▶ **Records for this exercise**:
array([[ -91.7,   59.5, -120.3,   43.5,  165.2],
       [  48.7,   32.5, -152.3, -105.4,   35.2]]) result: 59.5

array([[  81.74,  -74.81,  -22.33,  102.58,  116.31],
       [-142.80,  -88.45, -110.71, -140.68, -126.49]]) result: 102.58

array([ 14.78,   7.75,  -2.11, -12.55,  -7.70, -14.83]) result: 7.75

array([[-0.11, -0.09, -0.13, -0.14],
       [ 0.10,  0.08,  0.09,  0.11]]) result: 0.10

array([[-222.25,  163.69, -202.35,   62.73],
       [  28.00, -219.49,  187.49, -157.56],
       [  20.48, -218.46,  180.46, -155.69]]) result: 180.46

array([ 0.1,  1.3,  0.3, -1.8, -0.3,  0.4]) result: 0.4

array([ 0.043, -0.137,  0.171,  0.103,  0.099]) result: 0.103

array([  28.8,   79.7, -177.3,  109.4,   29.4]) result: 79.7
---
-7,8,37,-34,4,38
-37,19,2,-11,40,-40
9,47,23,34,1,-18
| 4

17,5,-8,-2
2,43,8,19
25,13,11,26
| -8

14,0,-31,16,11,-18
-21,1,46,-24,-16,26
12,0,-27,14,9,-15
| 11

-7,17,-37,-37,9,15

▶ **Task to complete**:
Could the data above be set down exactly, in full?

▶ **Response to the task**:
array([[ -91.7,   59.5, -120.3,   43.5,  165.2],
       [  48.7,   32.5, -152.3, -105.4,   35.2]]) result: 59.5

array([[  81.74,  -74.81,  -22.33,  102.58,  116.31],
       [-142.80,  -88.45, -110.71, -140.68, -126.49]]) result: 102.58

array([ 14.78,   7.75,  -2.11, -12.55,  -7.70, -14.83]) result: 7.75

array([[-0.11, -0.09, -0.13, -0.14],
       [ 0.10,  0.08,  0.09,  0.11]]) result: 0.10

array([[-222.25,  163.69, -202.35,   62.73],
       [  28.00, -219.49,  187.49, -157.56],
       [  20.48, -218.46,  180.46, -155.69]]) result: 180.46

array([ 0.1,  1.3,  0.3, -1.8, -0.3,  0.4]) result: 0.4

array([ 0.043, -0.137,  0.171,  0.103,  0.099]) result: 0.103

array([  28.8,   79.7, -177.3,  109.4,   29.4]) result: 79.7
---
-7,8,37,-34,4,38
-37,19,2,-11,40,-40
9,47,23,34,1,-18
| 4

17,5,-8,-2
2,43,8,19
25,13,11,26
| -8

14,0,-31,16,11,-18
-21,1,46,-24,-16,26
12,0,-27,14,9,-15
| 11

-7,17,-37,-37,9,15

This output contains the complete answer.